WORK INSTRUCTION:
The data are to be restated in full, exactly as presented.

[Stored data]
════════

Below is a small trained network, with its code and all its weights. Each question gives an input and a class and asks what happens when units are switched off, that is, made to give their printed mean instead of their output.

import numpy as np


def w(rows, s, z=0):
    codes = np.array(rows[::2]) - 128.0
    scale = np.full(codes.shape[1], s)
    scale[-1] = z or s
    return codes * scale


def f(y):
    return np.maximum(y, 0)


def log_softmax(a):
    a = a - a.max(-1, keepdims=True)
    return a - np.log(np.exp(a).sum(-1, keepdims=True))


def net(x, mask):
    res = np.array(x, float).reshape(1, 4) / 4 @ E
    y = f(res @ A[0][:, :-1].T + A[0][:, -1])
    res = res + np.where(mask, y, B[0][:, -1]) @ B[0][:, :-1]
    return log_softmax(res[-1] @ U[:, :-1].T + U[:, -1])


A, B = {}, {}
E = w([
[50,141,120,53,58,100],'x0',
[129,155,119,180,59,97],'x1',
[117,139,93,132,183,6],'x2',
[194,109,25,115,122,162],'x3',
],0.013)
A[0] = w([
[119,114,139,90,105,122,90],'n1',
[131,99,145,99,146,121,137],'n2',
[120,116,152,144,90,196,92],'n3',
[112,153,164,143,138,121,87],'n4',
[139,125,142,149,72,159,96],'n5',
[107,127,117,83,76,116,99],'n6',
[154,143,15,116,121,149,101],'n7',
[159,125,149,175,159,134,77],'n8',
[131,137,116,121,147,106,112],'n9',
[124,139,128,113,145,136,247],'n10',
[119,137,118,118,174,105,107],'n11',
[164,154,136,127,146,134,95],'n12',
[151,138,137,194,192,139,103],'n13',
[115,144,150,118,159,136,105],'n14',
[99,107,118,84,94,110,102],'n15',
[139,145,176,113,96,212,106],'n16',
[120,112,139,97,150,136,98],'n17',
[116,132,143,7,250,175,104],'n18',
[130,134,163,175,88,102,112],'n19',
[133,147,100,237,24,92,115],'n20',
[124,125,105,163,117,79,128],'n21',
[113,112,152,126,122,109,95],'n22',
[145,148,117,102,170,41,95],'n23',
[139,127,135,233,179,157,94],'n24',
[145,113,64,123,120,133,73],'n25',
[99,119,208,131,148,105,110],'n26',
[130,116,132,126,126,123,179],'n27',
[117,145,223,140,129,121,91],'n28',
[122,134,99,130,143,75,79],'n29',
[149,131,111,117,120,136,97],'n30',
[141,116,131,136,117,94,123],'n31',
[114,104,103,143,149,67,89],'n32',
[123,139,113,134,152,87,125],'n33',
[111,144,198,145,145,115,94],'n34',
[148,122,92,118,127,144,134],'n35',
[118,135,126,68,109,100,142],'n36',
[91,164,111,49,100,120,90],'n37',
[107,131,111,138,141,100,86],'n38',
[159,138,90,110,118,145,90],'n39',
],0.017,0.013)
B[0] = w([
[147,124,128,94,142,114,154],'n1',
[135,146,120,146,124,123,159],'n2',
[110,142,117,96,141,180,209],'n3',
[126,101,98,117,128,117,151],'n4',
[118,151,113,113,140,163,185],'n5',
[162,123,163,104,136,105,189],'n6',
[84,70,96,133,118,94,236],'n7',
[158,123,141,86,133,106,178],'n8',
[119,130,125,121,129,146,151],'n9',
[110,108,229,254,122,176,231],'n10',
[118,135,118,119,131,157,164],'n11',
[131,133,133,97,128,110,149],'n12',
[156,113,179,99,122,115,214],'n13',
[128,124,113,138,132,112,148],'n14',
[152,117,155,98,131,109,179],'n15',
[93,142,127,100,128,198,236],'n16',
[143,148,101,117,133,113,148],'n17',
[174,212,51,132,122,89,249],'n18',
[133,137,97,135,125,97,171],'n19',
[178,198,91,168,123,97,238],'n20',
[118,148,126,138,129,165,176],'n21',
[128,116,114,113,135,119,143],'n22',
[101,136,127,103,127,186,203],'n23',
[159,125,175,76,121,99,224],'n24',
[110,92,90,109,136,105,176],'n25',
[96,87,101,134,129,105,192],'n26',
[124,122,153,157,122,141,171],'n27',
[97,84,96,136,135,109,189],'n28',
[114,132,105,94,138,155,166],'n29',
[121,116,110,117,132,119,147],'n30',
[129,141,126,127,132,137,149],'n31',
[109,135,116,98,136,162,175],'n32',
[114,131,134,125,127,165,173],'n33',
[110,90,96,133,125,110,177],'n34',
[104,104,127,144,140,118,185],'n35',
[149,116,174,124,122,122,186],'n36',
[161,112,164,80,130,101,199],'n37',
[130,135,108,104,131,145,146],'n38',
[104,110,109,119,148,107,172],'n39',
],0.048,0.015)
U = w([
[27,147,96,68,186,252,88],'0',
[143,83,196,42,163,83,80],'1',
[5,21,37,146,175,71,86],'2',
[131,226,19,150,154,93,148],'3',
[59,105,202,253,139,182,255],'4',
],0.0064,0.0045)

Each question gives the input, the list of numbers given to net, and the class t.
The units are the neurons (one row each of A and B). Each row of codes is followed by its name. A weight is (code - 128) times the scale printed after its matrix; where a second scale follows, it is the last column's (A, B and U).
mask holds one flag per neuron, in row order. A switched-off neuron (its flag False) gives its mean, the last column of its row in B, instead of its output. The means were averaged over made-up inputs and are rounded, as every weight is.
A unit's drop is (log p(t) with every unit on - log p(t) with that unit switched off) / (log p(t) with every unit on - log p(t) with every unit switched off).
The circuit of an input: a set's keep is (log p(t) with only the set's units on - log p(t) with every unit switched off) / (log p(t) with every unit on - log p(t) with every unit switched off). Starting from the 12 units with the biggest drops (on a tie, the unit counted first), units are removed one at a time, each time the one whose removal leaves the highest keep (on an exact tie, the one counted first), for as long as the keep stays at least 0.8.
units of the circuit, in order: the units of the circuit, biggest drop first
k most important neurons: the k neurons with the biggest drops, biggest first
drop when u is switched off: that unit's drop, to one decimal
input [-1,6,-4,-4], class 3: units of the circuit, in order -> [n20]
input [1,1,6,6], class 0: 4 most important neurons -> [n23 n32 n21 n29]
input [6,0,7,7], class 0: 2 most important neurons -> [n23 n32]
input [7,-6,2,1], class 1: 2 most important neurons -> [n37 n20]
input [0,8,3,-7], class 3: 3 most important neurons -> [n20 n7 n19]
input [0,-1,3,-3], class 4: 2 most important neurons -> [n16 n7]
input [5,-8,7,-7], class 3: 4 most important neurons -> [n18 n16 n7 n3]
input [-5,-2,5,-2], class 0: 4 most important neurons -> [n23 n37 n32 n6]
input [-2,-8,-3,8], class 2: 4 most important neurons -> [n7 n20 n35 n25]
input [-5,0,6,-7], class 2: 4 most important neurons -> [n26 n34 n28 n16]
input [6,1,-5,-7], class 2: 3 most important neurons -> [n28 n26 n24]
input [6,-7,-1,-5], class 3: 3 most important neurons -> [n18 n24 n13]
input [-6,-5,6,7], class 2: 3 most important neurons -> [n7 n16 n25]
input [-6,-4,-4,7], class 2: units of the circuit, in order -> [n7]
input [5,6,2,0], class 3: 2 most important neurons -> [n20 n24]
input [8,0,-7,-6], class 1: 2 most important neurons -> [n37 n6]
input [2,2,1,0], class 4: drop when n18 is switched off -> 0.5
input [2,-8,-3,-2], class 3: drop when n18 is switched off -> 1.9
input [2,8,-5,7], class 3: drop when n34 is switched off -> 0.1
input [-4,3,8,8], class 0: drop when n21 is switched off -> 0.7
input [2,-7,0,3], class 3: units of the circuit, in order -> [n18]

════════

ANSWER BOX:
Below is a small trained network, with its code and all its weights. Each question gives an input and a class and asks what happens when units are switched off, that is, made to give their printed mean instead of their output.

import numpy as np


def w(rows, s, z=0):
    codes = np.array(rows[::2]) - 128.0
    scale = np.full(codes.shape[1], s)
    scale[-1] = z or s
    return codes * scale


def f(y):
    return np.maximum(y, 0)


def log_softmax(a):
    a = a - a.max(-1, keepdims=True)
    return a - np.log(np.exp(a).sum(-1, keepdims=True))


def net(x, mask):
    res = np.array(x, float).reshape(1, 4) / 4 @ E
    y = f(res @ A[0][:, :-1].T + A[0][:, -1])
    res = res + np.where(mask, y, B[0][:, -1]) @ B[0][:, :-1]
    return log_softmax(res[-1] @ U[:, :-1].T + U[:, -1])


A, B = {}, {}
E = w([
[50,141,120,53,58,100],'x0',
[129,155,119,180,59,97],'x1',
[117,139,93,132,183,6],'x2',
[194,109,25,115,122,162],'x3',
],0.013)
A[0] = w([
[119,114,139,90,105,122,90],'n1',
[131,99,145,99,146,121,137],'n2',
[120,116,152,144,90,196,92],'n3',
[112,153,164,143,138,121,87],'n4',
[139,125,142,149,72,159,96],'n5',
[107,127,117,83,76,116,99],'n6',
[154,143,15,116,121,149,101],'n7',
[159,125,149,175,159,134,77],'n8',
[131,137,116,121,147,106,112],'n9',
[124,139,128,113,145,136,247],'n10',
[119,137,118,118,174,105,107],'n11',
[164,154,136,127,146,134,95],'n12',
[151,138,137,194,192,139,103],'n13',
[115,144,150,118,159,136,105],'n14',
[99,107,118,84,94,110,102],'n15',
[139,145,176,113,96,212,106],'n16',
[120,112,139,97,150,136,98],'n17',
[116,132,143,7,250,175,104],'n18',
[130,134,163,175,88,102,112],'n19',
[133,147,100,237,24,92,115],'n20',
[124,125,105,163,117,79,128],'n21',
[113,112,152,126,122,109,95],'n22',
[145,148,117,102,170,41,95],'n23',
[139,127,135,233,179,157,94],'n24',
[145,113,64,123,120,133,73],'n25',
[99,119,208,131,148,105,110],'n26',
[130,116,132,126,126,123,179],'n27',
[117,145,223,140,129,121,91],'n28',
[122,134,99,130,143,75,79],'n29',
[149,131,111,117,120,136,97],'n30',
[141,116,131,136,117,94,123],'n31',
[114,104,103,143,149,67,89],'n32',
[123,139,113,134,152,87,125],'n33',
[111,144,198,145,145,115,94],'n34',
[148,122,92,118,127,144,134],'n35',
[118,135,126,68,109,100,142],'n36',
[91,164,111,49,100,120,90],'n37',
[107,131,111,138,141,100,86],'n38',
[159,138,90,110,118,145,90],'n39',
],0.017,0.013)
B[0] = w([
[147,124,128,94,142,114,154],'n1',
[135,146,120,146,124,123,159],'n2',
[110,142,117,96,141,180,209],'n3',
[126,101,98,117,128,117,151],'n4',
[118,151,113,113,140,163,185],'n5',
[162,123,163,104,136,105,189],'n6',
[84,70,96,133,118,94,236],'n7',
[158,123,141,86,133,106,178],'n8',
[119,130,125,121,129,146,151],'n9',
[110,108,229,254,122,176,231],'n10',
[118,135,118,119,131,157,164],'n11',
[131,133,133,97,128,110,149],'n12',
[156,113,179,99,122,115,214],'n13',
[128,124,113,138,132,112,148],'n14',
[152,117,155,98,131,109,179],'n15',
[93,142,127,100,128,198,236],'n16',
[143,148,101,117,133,113,148],'n17',
[174,212,51,132,122,89,249],'n18',
[133,137,97,135,125,97,171],'n19',
[178,198,91,168,123,97,238],'n20',
[118,148,126,138,129,165,176],'n21',
[128,116,114,113,135,119,143],'n22',
[101,136,127,103,127,186,203],'n23',
[159,125,175,76,121,99,224],'n24',
[110,92,90,109,136,105,176],'n25',
[96,87,101,134,129,105,192],'n26',
[124,122,153,157,122,141,171],'n27',
[97,84,96,136,135,109,189],'n28',
[114,132,105,94,138,155,166],'n29',
[121,116,110,117,132,119,147],'n30',
[129,141,126,127,132,137,149],'n31',
[109,135,116,98,136,162,175],'n32',
[114,131,134,125,127,165,173],'n33',
[110,90,96,133,125,110,177],'n34',
[104,104,127,144,140,118,185],'n35',
[149,116,174,124,122,122,186],'n36',
[161,112,164,80,130,101,199],'n37',
[130,135,108,104,131,145,146],'n38',
[104,110,109,119,148,107,172],'n39',
],0.048,0.015)
U = w([
[27,147,96,68,186,252,88],'0',
[143,83,196,42,163,83,80],'1',
[5,21,37,146,175,71,86],'2',
[131,226,19,150,154,93,148],'3',
[59,105,202,253,139,182,255],'4',
],0.0064,0.0045)

Each question gives the input, the list of numbers given to net, and the class t.
The units are the neurons (one row each of A and B). Each row of codes is followed by its name. A weight is (code - 128) times the scale printed after its matrix; where a second scale follows, it is the last column's (A, B and U).
mask holds one flag per neuron, in row order. A switched-off neuron (its flag False) gives its mean, the last column of its row in B, instead of its output. The means were averaged over made-up inputs and are rounded, as every weight is.
A unit's drop is (log p(t) with every unit on - log p(t) with that unit switched off) / (log p(t) with every unit on - log p(t) with every unit switched off).
The circuit of an input: a set's keep is (log p(t) with only the set's units on - log p(t) with every unit switched off) / (log p(t) with every unit on - log p(t) with every unit switched off). Starting from the 12 units with the biggest drops (on a tie, the unit counted first), units are removed one at a time, each time the one whose removal leaves the highest keep (on an exact tie, the one counted first), for as long as the keep stays at least 0.8.
units of the circuit, in order: the units of the circuit, biggest drop first
k most important neurons: the k neurons with the biggest drops, biggest first
drop when u is switched off: that unit's drop, to one decimal
input [-1,6,-4,-4], class 3: units of the circuit, in order -> [n20]
input [1,1,6,6], class 0: 4 most important neurons -> [n23 n32 n21 n29]
input [6,0,7,7], class 0: 2 most important neurons -> [n23 n32]
input [7,-6,2,1], class 1: 2 most important neurons -> [n37 n20]
input [0,8,3,-7], class 3: 3 most important neurons -> [n20 n7 n19]
input [0,-1,3,-3], class 4: 2 most important neurons -> [n16 n7]
input [5,-8,7,-7], class 3: 4 most important neurons -> [n18 n16 n7 n3]
input [-5,-2,5,-2], class 0: 4 most important neurons -> [n23 n37 n32 n6]
input [-2,-8,-3,8], class 2: 4 most important neurons -> [n7 n20 n35 n25]
input [-5,0,6,-7], class 2: 4 most important neurons -> [n26 n34 n28 n16]
input [6,1,-5,-7], class 2: 3 most important neurons -> [n28 n26 n24]
input [6,-7,-1,-5], class 3: 3 most important neurons -> [n18 n24 n13]
input [-6,-5,6,7], class 2: 3 most important neurons -> [n7 n16 n25]
input [-6,-4,-4,7], class 2: units of the circuit, in order -> [n7]
input [5,6,2,0], class 3: 2 most important neurons -> [n20 n24]
input [8,0,-7,-6], class 1: 2 most important neurons -> [n37 n6]
input [2,2,1,0], class 4: drop when n18 is switched off -> 0.5
input [2,-8,-3,-2], class 3: drop when n18 is switched off -> 1.9
input [2,8,-5,7], class 3: drop when n34 is switched off -> 0.1
input [-4,3,8,8], class 0: drop when n21 is switched off -> 0.7
input [2,-7,0,3], class 3: units of the circuit, in order -> [n18]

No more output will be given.